- What is being asked -
Entries must be copied exactly, with nothing left out.

Extracted records:
Each row has two labels, one from each of two sets.
[.21,-.05,.03,.39,-.01,.03,.03,.17,.00,-.01,.02,.06,.04,-.02,-.10,-.14,.05,-.18,.15,.04,-.06,-.01,.02,-.04,.16,-.10,-.02,-.04,-.26,.17,-.15] -> mr + hb
[.24,-.03,-.06,.39,.05,.10,.04,.11,-.05,-.05,.04,-.02,.03,-.01,-.03,-.04,.09,-.02,.16,-.07,-.03,.00,.02,-.05,.18,-.01,-.03,-.09,-.05,.03,-.19] -> mr + hb
[.08,.00,.02,.48,.07,.03,.05,.16,-.08,.01,.05,-.14,.04,-.07,.02,.20,.03,.17,-.18,-.01,.06,.06,-.06,.04,.22,-.10,.03,.35,-.26,-.03,-.28] -> mr + jh
[.24,.06,.19,.34,.01,.17,.02,.04,-.08,-.04,.16,.03,.05,-.02,.06,.06,-.02,-.04,-.08,-.21,.03,-.04,.07,-.13,.15,-.06,.08,.13,-.20,.11,-.20] -> tg + jh
[.01,-.10,.10,.63,.04,.14,.04,.17,-.03,.05,.14,-.01,.07,.04,-.05,.14,-.02,-.05,.05,-.28,-.01,-.08,-.01,-.33,.28,.01,.00,.19,-.17,.03,-.33] -> mr + hb
[.46,.00,.05,.63,.05,.42,.04,.16,-.07,.03,.07,.10,.00,-.03,.11,-.04,.05,-.21,.13,-.42,-.04,-.06,.06,-.38,.37,.00,.04,-.18,-.15,-.21,-.40] -> mr + hb
[.16,-.07,.09,.65,.01,.11,.16,.18,-.03,.05,.04,-.05,-.01,.00,-.11,.14,.01,-.02,-.21,-.13,-.02,-.02,.00,.07,.18,-.05,.06,.36,-.45,.22,-.12] -> mr + jh
[.17,.00,.07,.26,.02,.06,-.13,.04,-.05,.07,.00,-.11,.00,.02,.07,.02,.04,-.01,-.12,.00,.01,.00,.02,.10,.13,-.06,.00,.06,-.06,.08,-.12] -> mr + jh
[.14,.01,.08,.44,.00,.01,.08,.13,-.03,.07,.01,-.01,.07,.01,.12,-.02,.05,-.18,-.18,-.08,-.05,-.02,-.02,-.04,.19,-.04,-.01,.08,-.30,.16,-.23] -> mr + jh
[.07,.05,-.02,.30,.03,.06,.05,.05,.00,.01,.13,.18,.09,-.05,.17,-.02,-.01,-.20,.05,-.28,-.03,-.06,.06,-.45,.20,.08,-.01,.06,.13,-.01,-.33] -> tg + hb
[-.03,-.07,-.02,.14,.00,-.02,.03,.02,-.03,-.02,.07,.12,-.06,.02,-.13,-.08,-.05,-.06,.14,-.04,.03,-.01,.08,-.15,.05,.00,.05,.16,-.05,.02,-.03] -> tg + hb
[.32,-.07,.02,.48,-.02,.12,.09,.13,.10,-.02,.03,.13,.05,-.03,.03,.04,.12,-.18,.12,-.27,-.07,-.03,-.13,-.29,.26,.02,-.06,-.07,-.08,.09,-.29] -> mr + hb
[.41,-.08,.08,.27,.00,.14,.06,.07,.01,.07,.12,-.02,.05,.16,.14,-.04,.00,-.09,.11,-.18,.05,-.01,.05,-.21,.15,.01,.07,-.25,-.08,-.23,-.25] -> mr + hb
[.16,-.04,.03,.26,-.05,.06,.04,.07,-.07,.01,.06,.00,-.10,-.05,-.10,.14,-.03,.06,.11,-.14,-.01,-.02,-.05,-.15,.08,.02,.00,.04,-.01,.04,-.05] -> mr + hb
[.19,.03,-.04,.44,.05,.15,.07,.08,-.07,-.02,.16,.10,.06,.03,.14,.17,.06,-.04,.05,-.29,.04,-.05,.07,-.45,.30,.03,-.04,.22,.04,.01,-.44] -> tg + hb
[.15,-.03,.07,.30,-.02,-.01,-.03,.01,-.03,-.02,.04,.26,.02,-.02,.01,-.03,-.03,-.11,.07,-.13,-.01,-.02,.11,-.22,.16,-.06,.03,.20,-.05,.10,-.26] -> tg + hb
[.19,-.06,.06,.31,.05,.13,.03,.12,-.13,.07,.09,-.20,.08,-.02,-.21,.17,-.03,.15,-.13,-.09,.09,.00,-.06,.04,.11,-.11,.06,.25,-.30,.14,-.12] -> mr + jh
[.33,-.05,.03,.47,.03,.17,.03,.16,-.03,.03,.10,.10,.09,-.02,.02,.09,.07,-.03,.04,-.25,-.06,-.08,.00,-.28,.29,-.04,.01,.05,-.26,.05,-.32] -> mr + hb
[.24,.00,.14,.14,.03,.00,.10,-.02,-.02,.03,.09,.08,.01,-.18,.11,-.07,-.09,-.01,-.12,-.06,.09,-.03,.03,-.04,.07,-.04,.04,.18,-.11,.12,-.16] -> tg + jh
[.34,-.04,.02,.31,.00,.02,.00,-.06,-.10,-.03,.03,.20,.04,.00,-.05,.09,.05,.10,.15,-.16,.02,-.01,.11,-.21,.25,.05,.09,.08,.04,-.45,-.26] -> tg + hb
[.45,-.05,.01,.09,-.44,.03,-.01,-.05,-.13,-.04,.03,.14,-.01,-.04,.00,.02,.11,.03,.10,-.12,-.07,-.01,.10,-.08,.10,.08,-.02,-.31,.15,.00,-.13] -> tg + hb
[.25,-.06,.05,.15,.02,.10,.02,-.01,-.06,.02,.13,.16,.07,-.04,.10,.01,-.01,.05,.07,-.29,.09,-.08,.04,-.33,.18,.05,.23,-.01,.01,-.04,-.24] -> tg + hb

- Exercise response -
Each row has two labels, one from each of two sets.
[.21,-.05,.03,.39,-.01,.03,.03,.17,.00,-.01,.02,.06,.04,-.02,-.10,-.14,.05,-.18,.15,.04,-.06,-.01,.02,-.04,.16,-.10,-.02,-.04,-.26,.17,-.15] -> mr + hb
[.24,-.03,-.06,.39,.05,.10,.04,.11,-.05,-.05,.04,-.02,.03,-.01,-.03,-.04,.09,-.02,.16,-.07,-.03,.00,.02,-.05,.18,-.01,-.03,-.09,-.05,.03,-.19] -> mr + hb
[.08,.00,.02,.48,.07,.03,.05,.16,-.08,.01,.05,-.14,.04,-.07,.02,.20,.03,.17,-.18,-.01,.06,.06,-.06,.04,.22,-.10,.03,.35,-.26,-.03,-.28] -> mr + jh
[.24,.06,.19,.34,.01,.17,.02,.04,-.08,-.04,.16,.03,.05,-.02,.06,.06,-.02,-.04,-.08,-.21,.03,-.04,.07,-.13,.15,-.06,.08,.13,-.20,.11,-.20] -> tg + jh
[.01,-.10,.10,.63,.04,.14,.04,.17,-.03,.05,.14,-.01,.07,.04,-.05,.14,-.02,-.05,.05,-.28,-.01,-.08,-.01,-.33,.28,.01,.00,.19,-.17,.03,-.33] -> mr + hb
[.46,.00,.05,.63,.05,.42,.04,.16,-.07,.03,.07,.10,.00,-.03,.11,-.04,.05,-.21,.13,-.42,-.04,-.06,.06,-.38,.37,.00,.04,-.18,-.15,-.21,-.40] -> mr + hb
[.16,-.07,.09,.65,.01,.11,.16,.18,-.03,.05,.04,-.05,-.01,.00,-.11,.14,.01,-.02,-.21,-.13,-.02,-.02,.00,.07,.18,-.05,.06,.36,-.45,.22,-.12] -> mr + jh
[.17,.00,.07,.26,.02,.06,-.13,.04,-.05,.07,.00,-.11,.00,.02,.07,.02,.04,-.01,-.12,.00,.01,.00,.02,.10,.13,-.06,.00,.06,-.06,.08,-.12] -> mr + jh
[.14,.01,.08,.44,.00,.01,.08,.13,-.03,.07,.01,-.01,.07,.01,.12,-.02,.05,-.18,-.18,-.08,-.05,-.02,-.02,-.04,.19,-.04,-.01,.08,-.30,.16,-.23] -> mr + jh
[.07,.05,-.02,.30,.03,.06,.05,.05,.00,.01,.13,.18,.09,-.05,.17,-.02,-.01,-.20,.05,-.28,-.03,-.06,.06,-.45,.20,.08,-.01,.06,.13,-.01,-.33] -> tg + hb
[-.03,-.07,-.02,.14,.00,-.02,.03,.02,-.03,-.02,.07,.12,-.06,.02,-.13,-.08,-.05,-.06,.14,-.04,.03,-.01,.08,-.15,.05,.00,.05,.16,-.05,.02,-.03] -> tg + hb
[.32,-.07,.02,.48,-.02,.12,.09,.13,.10,-.02,.03,.13,.05,-.03,.03,.04,.12,-.18,.12,-.27,-.07,-.03,-.13,-.29,.26,.02,-.06,-.07,-.08,.09,-.29] -> mr + hb
[.41,-.08,.08,.27,.00,.14,.06,.07,.01,.07,.12,-.02,.05,.16,.14,-.04,.00,-.09,.11,-.18,.05,-.01,.05,-.21,.15,.01,.07,-.25,-.08,-.23,-.25] -> mr + hb
[.16,-.04,.03,.26,-.05,.06,.04,.07,-.07,.01,.06,.00,-.10,-.05,-.10,.14,-.03,.06,.11,-.14,-.01,-.02,-.05,-.15,.08,.02,.00,.04,-.01,.04,-.05] -> mr + hb
[.19,.03,-.04,.44,.05,.15,.07,.08,-.07,-.02,.16,.10,.06,.03,.14,.17,.06,-.04,.05,-.29,.04,-.05,.07,-.45,.30,.03,-.04,.22,.04,.01,-.44] -> tg + hb
[.15,-.03,.07,.30,-.02,-.01,-.03,.01,-.03,-.02,.04,.26,.02,-.02,.01,-.03,-.03,-.11,.07,-.13,-.01,-.02,.11,-.22,.16,-.06,.03,.20,-.05,.10,-.26] -> tg + hb
[.19,-.06,.06,.31,.05,.13,.03,.12,-.13,.07,.09,-.20,.08,-.02,-.21,.17,-.03,.15,-.13,-.09,.09,.00,-.06,.04,.11,-.11,.06,.25,-.30,.14,-.12] -> mr + jh
[.33,-.05,.03,.47,.03,.17,.03,.16,-.03,.03,.10,.10,.09,-.02,.02,.09,.07,-.03,.04,-.25,-.06,-.08,.00,-.28,.29,-.04,.01,.05,-.26,.05,-.32] -> mr + hb
[.24,.00,.14,.14,.03,.00,.10,-.02,-.02,.03,.09,.08,.01,-.18,.11,-.07,-.09,-.01,-.12,-.06,.09,-.03,.03,-.04,.07,-.04,.04,.18,-.11,.12,-.16] -> tg + jh
[.34,-.04,.02,.31,.00,.02,.00,-.06,-.10,-.03,.03,.20,.04,.00,-.05,.09,.05,.10,.15,-.16,.02,-.01,.11,-.21,.25,.05,.09,.08,.04,-.45,-.26] -> tg + hb
[.45,-.05,.01,.09,-.44,.03,-.01,-.05,-.13,-.04,.03,.14,-.01,-.04,.00,.02,.11,.03,.10,-.12,-.07,-.01,.10,-.08,.10,.08,-.02,-.31,.15,.00,-.13] -> tg + hb
[.25,-.06,.05,.15,.02,.10,.02,-.01,-.06,.02,.13,.16,.07,-.04,.10,.01,-.01,.05,.07,-.29,.09,-.08,.04,-.33,.18,.05,.23,-.01,.01,-.04,-.24] -> tg + hb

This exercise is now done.